Available data START

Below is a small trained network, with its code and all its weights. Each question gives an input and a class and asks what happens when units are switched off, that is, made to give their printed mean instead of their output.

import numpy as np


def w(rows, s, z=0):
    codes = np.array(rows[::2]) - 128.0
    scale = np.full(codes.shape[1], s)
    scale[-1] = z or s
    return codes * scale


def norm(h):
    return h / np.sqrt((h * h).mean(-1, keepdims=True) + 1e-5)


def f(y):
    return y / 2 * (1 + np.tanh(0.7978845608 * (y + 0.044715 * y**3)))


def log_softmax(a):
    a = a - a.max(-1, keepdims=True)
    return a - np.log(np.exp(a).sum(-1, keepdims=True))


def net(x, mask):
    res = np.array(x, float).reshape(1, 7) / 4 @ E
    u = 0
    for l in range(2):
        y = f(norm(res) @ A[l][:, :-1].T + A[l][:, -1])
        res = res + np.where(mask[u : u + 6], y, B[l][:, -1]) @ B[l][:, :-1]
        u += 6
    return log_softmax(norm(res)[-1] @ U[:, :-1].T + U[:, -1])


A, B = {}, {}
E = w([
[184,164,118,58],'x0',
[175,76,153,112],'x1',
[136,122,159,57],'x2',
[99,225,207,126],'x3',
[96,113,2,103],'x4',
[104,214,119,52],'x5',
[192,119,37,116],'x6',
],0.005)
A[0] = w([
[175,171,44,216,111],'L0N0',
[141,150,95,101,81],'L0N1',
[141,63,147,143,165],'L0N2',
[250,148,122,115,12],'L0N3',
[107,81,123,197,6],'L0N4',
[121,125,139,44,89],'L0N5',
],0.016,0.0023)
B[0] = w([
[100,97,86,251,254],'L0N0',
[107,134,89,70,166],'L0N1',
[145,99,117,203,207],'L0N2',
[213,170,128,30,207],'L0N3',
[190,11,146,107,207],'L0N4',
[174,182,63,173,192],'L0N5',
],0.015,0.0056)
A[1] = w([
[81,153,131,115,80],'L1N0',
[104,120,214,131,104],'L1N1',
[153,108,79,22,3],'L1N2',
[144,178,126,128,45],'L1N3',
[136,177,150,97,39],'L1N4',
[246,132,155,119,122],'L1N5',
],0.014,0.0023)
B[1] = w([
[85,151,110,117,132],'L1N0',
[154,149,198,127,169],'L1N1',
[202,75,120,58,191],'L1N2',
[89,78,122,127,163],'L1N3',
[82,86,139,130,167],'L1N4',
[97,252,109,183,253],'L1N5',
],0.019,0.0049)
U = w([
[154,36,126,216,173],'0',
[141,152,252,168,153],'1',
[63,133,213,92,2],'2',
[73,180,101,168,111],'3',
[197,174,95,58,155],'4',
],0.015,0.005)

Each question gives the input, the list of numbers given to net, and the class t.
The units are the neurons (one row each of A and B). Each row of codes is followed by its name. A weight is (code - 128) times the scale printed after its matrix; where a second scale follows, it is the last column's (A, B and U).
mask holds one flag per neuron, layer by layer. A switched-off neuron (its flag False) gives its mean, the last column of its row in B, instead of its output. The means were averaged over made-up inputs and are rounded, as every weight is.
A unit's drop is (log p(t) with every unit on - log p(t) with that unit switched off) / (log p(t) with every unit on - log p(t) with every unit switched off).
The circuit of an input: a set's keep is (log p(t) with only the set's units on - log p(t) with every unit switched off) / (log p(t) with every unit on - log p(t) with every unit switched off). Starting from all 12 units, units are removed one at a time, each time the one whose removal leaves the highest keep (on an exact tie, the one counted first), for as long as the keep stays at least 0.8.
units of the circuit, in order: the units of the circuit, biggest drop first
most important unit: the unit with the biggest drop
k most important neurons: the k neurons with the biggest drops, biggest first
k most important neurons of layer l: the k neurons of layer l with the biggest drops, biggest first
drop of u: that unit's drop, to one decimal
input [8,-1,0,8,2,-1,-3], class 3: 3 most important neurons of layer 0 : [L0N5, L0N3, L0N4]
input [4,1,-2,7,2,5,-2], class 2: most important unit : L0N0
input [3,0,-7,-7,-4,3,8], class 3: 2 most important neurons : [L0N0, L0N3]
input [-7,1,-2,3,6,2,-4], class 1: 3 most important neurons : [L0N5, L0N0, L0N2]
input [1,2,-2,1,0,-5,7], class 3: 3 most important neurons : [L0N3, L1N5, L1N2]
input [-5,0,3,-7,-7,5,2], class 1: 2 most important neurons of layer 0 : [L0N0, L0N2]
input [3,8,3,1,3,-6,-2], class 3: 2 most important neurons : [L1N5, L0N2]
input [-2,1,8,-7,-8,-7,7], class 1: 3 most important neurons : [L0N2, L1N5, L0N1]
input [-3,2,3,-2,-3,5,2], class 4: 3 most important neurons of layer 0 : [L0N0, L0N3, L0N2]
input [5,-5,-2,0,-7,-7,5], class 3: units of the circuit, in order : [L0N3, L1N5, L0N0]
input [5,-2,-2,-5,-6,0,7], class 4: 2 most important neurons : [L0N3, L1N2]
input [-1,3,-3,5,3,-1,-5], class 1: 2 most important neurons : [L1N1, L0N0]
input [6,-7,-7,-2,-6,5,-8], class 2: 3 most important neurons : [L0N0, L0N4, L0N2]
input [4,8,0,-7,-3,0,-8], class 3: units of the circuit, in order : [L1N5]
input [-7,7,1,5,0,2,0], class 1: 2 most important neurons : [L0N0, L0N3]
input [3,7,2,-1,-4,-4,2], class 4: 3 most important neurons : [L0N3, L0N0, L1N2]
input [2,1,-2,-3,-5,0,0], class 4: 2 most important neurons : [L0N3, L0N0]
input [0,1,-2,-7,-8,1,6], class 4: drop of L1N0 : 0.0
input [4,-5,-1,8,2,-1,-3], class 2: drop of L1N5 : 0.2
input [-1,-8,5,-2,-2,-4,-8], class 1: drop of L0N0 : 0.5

Available data END

### Exercise prompt:
Indicate the number of lines in the data above that contain the string "question", without any additional text.

### Solution to this exercise:
2